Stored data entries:
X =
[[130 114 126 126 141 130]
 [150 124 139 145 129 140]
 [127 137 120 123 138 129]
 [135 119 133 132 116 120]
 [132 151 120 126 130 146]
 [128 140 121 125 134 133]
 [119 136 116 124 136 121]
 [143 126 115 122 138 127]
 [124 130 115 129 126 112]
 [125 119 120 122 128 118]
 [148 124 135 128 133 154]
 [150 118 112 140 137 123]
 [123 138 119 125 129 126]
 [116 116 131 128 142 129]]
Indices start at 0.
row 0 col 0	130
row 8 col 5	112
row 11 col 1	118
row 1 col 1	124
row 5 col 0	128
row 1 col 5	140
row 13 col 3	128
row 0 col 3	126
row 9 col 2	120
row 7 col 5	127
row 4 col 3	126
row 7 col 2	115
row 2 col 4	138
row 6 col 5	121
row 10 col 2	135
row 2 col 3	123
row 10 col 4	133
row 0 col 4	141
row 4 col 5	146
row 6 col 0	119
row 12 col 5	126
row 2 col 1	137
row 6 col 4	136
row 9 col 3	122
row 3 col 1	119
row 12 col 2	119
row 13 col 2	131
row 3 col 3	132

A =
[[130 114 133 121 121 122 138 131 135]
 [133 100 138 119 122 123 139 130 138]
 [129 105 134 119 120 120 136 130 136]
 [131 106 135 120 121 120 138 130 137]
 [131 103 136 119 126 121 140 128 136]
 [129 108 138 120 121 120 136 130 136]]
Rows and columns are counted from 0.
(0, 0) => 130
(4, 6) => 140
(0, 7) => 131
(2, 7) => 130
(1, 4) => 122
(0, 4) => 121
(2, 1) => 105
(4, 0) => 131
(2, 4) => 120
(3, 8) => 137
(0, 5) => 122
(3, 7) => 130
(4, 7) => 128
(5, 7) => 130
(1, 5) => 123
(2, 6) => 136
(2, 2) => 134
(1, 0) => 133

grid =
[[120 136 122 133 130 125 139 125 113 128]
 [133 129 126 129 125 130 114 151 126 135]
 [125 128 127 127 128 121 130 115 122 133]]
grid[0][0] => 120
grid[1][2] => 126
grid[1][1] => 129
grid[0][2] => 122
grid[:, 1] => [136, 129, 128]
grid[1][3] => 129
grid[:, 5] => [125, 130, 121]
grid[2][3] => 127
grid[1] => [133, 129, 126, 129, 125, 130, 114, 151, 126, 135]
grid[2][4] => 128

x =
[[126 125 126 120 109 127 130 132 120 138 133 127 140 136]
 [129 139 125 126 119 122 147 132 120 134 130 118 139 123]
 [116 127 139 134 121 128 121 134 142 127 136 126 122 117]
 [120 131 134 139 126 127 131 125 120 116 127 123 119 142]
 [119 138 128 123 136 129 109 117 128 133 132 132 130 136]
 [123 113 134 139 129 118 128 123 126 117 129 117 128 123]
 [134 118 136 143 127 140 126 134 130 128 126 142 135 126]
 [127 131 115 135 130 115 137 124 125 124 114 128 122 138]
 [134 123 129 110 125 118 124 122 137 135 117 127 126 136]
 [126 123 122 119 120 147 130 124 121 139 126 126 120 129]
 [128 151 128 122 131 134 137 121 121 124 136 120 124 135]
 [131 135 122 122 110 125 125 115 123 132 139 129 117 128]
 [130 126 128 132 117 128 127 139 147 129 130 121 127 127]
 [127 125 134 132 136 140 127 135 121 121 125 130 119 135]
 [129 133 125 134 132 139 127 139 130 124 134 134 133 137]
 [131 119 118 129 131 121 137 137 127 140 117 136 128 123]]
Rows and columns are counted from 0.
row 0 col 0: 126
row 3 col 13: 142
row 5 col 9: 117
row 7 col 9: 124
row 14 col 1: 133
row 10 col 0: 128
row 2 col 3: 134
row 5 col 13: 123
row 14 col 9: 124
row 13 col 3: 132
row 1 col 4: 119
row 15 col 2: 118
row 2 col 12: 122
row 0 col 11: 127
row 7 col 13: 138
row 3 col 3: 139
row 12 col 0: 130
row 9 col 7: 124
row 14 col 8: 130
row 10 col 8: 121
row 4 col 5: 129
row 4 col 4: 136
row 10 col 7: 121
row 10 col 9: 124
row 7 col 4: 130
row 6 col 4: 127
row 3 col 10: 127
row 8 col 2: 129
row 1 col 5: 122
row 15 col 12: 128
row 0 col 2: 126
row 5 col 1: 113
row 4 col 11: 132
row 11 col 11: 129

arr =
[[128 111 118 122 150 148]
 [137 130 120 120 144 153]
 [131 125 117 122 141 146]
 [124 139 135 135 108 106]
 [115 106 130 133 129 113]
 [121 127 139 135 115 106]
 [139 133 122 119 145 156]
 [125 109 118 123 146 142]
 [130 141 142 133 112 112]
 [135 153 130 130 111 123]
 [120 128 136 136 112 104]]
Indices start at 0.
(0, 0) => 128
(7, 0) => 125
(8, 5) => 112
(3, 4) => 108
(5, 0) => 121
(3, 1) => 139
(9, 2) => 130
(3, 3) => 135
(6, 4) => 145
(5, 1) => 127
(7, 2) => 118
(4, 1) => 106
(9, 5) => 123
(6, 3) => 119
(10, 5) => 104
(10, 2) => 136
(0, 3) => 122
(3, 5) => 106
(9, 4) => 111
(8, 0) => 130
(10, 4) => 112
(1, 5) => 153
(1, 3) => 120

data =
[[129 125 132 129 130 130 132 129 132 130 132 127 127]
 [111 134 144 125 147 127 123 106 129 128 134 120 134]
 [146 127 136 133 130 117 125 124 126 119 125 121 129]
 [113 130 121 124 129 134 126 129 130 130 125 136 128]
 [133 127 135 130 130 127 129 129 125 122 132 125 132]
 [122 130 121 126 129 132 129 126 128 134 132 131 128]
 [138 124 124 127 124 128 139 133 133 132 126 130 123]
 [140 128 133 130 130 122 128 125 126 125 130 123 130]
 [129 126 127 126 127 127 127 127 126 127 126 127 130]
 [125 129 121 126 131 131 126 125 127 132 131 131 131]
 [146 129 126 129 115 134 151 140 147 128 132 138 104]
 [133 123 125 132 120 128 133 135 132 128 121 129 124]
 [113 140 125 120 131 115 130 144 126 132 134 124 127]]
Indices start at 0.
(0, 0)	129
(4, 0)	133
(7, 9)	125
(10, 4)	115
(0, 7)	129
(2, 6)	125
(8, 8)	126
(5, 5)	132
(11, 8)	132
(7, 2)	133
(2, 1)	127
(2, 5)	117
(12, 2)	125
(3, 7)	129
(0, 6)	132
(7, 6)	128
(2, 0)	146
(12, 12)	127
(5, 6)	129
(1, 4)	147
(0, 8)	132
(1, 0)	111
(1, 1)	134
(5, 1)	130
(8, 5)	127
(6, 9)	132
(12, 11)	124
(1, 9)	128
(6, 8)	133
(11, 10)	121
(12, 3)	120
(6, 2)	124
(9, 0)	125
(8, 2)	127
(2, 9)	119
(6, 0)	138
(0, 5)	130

...

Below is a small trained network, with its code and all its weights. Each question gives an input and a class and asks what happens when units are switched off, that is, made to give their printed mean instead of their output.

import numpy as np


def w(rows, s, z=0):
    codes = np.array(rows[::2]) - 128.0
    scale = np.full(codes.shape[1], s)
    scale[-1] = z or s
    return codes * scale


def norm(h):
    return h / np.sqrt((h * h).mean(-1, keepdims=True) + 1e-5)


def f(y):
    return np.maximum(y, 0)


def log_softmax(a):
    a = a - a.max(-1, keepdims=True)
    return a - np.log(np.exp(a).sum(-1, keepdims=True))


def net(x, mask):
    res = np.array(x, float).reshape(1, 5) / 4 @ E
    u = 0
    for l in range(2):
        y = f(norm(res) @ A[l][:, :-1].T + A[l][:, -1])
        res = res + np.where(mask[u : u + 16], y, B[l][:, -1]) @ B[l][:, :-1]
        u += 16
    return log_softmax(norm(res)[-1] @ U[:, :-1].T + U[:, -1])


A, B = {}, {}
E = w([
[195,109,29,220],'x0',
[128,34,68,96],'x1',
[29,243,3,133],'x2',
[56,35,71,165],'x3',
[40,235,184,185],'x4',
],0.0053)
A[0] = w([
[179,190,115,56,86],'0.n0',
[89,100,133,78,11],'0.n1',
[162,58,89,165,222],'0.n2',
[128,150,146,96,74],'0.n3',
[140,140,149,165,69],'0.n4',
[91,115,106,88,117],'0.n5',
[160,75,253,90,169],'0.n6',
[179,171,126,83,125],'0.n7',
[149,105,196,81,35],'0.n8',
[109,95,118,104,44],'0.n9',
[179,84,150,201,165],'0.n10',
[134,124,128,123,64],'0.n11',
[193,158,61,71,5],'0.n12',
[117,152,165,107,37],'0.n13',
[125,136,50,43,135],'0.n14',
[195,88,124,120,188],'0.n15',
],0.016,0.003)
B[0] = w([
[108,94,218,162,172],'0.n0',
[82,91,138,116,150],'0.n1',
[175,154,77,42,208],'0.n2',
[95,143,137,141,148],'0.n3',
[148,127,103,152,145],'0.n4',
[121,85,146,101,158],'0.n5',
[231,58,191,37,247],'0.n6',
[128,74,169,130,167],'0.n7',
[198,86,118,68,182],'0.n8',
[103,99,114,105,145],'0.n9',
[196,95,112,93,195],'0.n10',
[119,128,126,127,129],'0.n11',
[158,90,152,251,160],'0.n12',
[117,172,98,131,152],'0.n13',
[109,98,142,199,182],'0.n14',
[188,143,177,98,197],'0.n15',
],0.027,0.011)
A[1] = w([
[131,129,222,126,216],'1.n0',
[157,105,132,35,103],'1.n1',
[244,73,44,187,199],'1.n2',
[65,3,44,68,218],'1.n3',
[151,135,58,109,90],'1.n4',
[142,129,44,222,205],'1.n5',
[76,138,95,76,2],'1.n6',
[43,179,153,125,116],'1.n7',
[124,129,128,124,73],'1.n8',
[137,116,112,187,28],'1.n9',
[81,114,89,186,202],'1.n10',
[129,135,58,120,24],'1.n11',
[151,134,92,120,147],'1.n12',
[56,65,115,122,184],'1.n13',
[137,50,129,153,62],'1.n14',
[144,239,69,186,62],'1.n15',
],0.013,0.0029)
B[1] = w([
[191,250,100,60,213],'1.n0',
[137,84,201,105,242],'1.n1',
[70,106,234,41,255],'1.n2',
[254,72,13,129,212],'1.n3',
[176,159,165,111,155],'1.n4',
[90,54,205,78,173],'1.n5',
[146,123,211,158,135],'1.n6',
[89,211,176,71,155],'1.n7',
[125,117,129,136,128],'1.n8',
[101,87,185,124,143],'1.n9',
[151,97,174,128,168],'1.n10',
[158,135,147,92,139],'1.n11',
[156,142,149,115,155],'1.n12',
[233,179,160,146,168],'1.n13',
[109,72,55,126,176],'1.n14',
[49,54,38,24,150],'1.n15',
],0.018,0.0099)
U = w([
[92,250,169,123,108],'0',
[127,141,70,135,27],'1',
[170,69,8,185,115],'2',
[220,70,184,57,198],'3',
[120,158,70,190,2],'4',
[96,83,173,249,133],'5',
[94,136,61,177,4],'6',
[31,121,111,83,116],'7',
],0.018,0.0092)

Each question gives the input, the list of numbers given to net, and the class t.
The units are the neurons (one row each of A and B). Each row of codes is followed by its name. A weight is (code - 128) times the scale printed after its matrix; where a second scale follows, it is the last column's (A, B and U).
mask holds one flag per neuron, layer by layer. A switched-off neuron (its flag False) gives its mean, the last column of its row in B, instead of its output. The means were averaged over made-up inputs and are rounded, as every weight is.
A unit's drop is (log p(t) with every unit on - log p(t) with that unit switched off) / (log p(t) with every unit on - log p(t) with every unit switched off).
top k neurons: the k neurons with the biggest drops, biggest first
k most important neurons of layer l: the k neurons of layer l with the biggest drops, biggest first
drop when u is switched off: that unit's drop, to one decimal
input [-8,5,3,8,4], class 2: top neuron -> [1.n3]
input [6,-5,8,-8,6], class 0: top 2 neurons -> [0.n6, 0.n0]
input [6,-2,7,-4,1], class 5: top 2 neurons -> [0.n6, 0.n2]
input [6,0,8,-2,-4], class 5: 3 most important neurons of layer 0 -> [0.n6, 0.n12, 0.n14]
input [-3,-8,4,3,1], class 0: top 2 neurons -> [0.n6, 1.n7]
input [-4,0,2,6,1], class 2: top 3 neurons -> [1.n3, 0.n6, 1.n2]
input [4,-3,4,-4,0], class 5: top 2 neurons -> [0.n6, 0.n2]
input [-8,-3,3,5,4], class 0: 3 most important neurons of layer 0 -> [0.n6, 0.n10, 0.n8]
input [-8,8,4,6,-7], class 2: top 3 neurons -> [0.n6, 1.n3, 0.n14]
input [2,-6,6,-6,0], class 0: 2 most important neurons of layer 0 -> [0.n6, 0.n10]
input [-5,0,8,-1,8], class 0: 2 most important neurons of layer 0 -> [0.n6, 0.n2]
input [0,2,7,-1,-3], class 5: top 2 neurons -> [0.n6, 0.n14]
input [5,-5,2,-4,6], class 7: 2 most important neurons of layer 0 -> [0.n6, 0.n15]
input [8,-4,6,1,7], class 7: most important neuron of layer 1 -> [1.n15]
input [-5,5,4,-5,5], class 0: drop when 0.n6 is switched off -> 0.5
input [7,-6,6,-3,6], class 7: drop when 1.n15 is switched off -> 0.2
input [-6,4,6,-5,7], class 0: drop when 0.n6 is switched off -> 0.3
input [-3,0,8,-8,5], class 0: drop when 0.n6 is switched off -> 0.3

WORK INSTRUCTION: Within the lines above, find those holding the word "norm" and copy them.

ANSWER FOR THE TASK:
def norm(h):
        y = f(norm(res) @ A[l][:, :-1].T + A[l][:, -1])
    return log_softmax(norm(res)[-1] @ U[:, :-1].T + U[:, -1])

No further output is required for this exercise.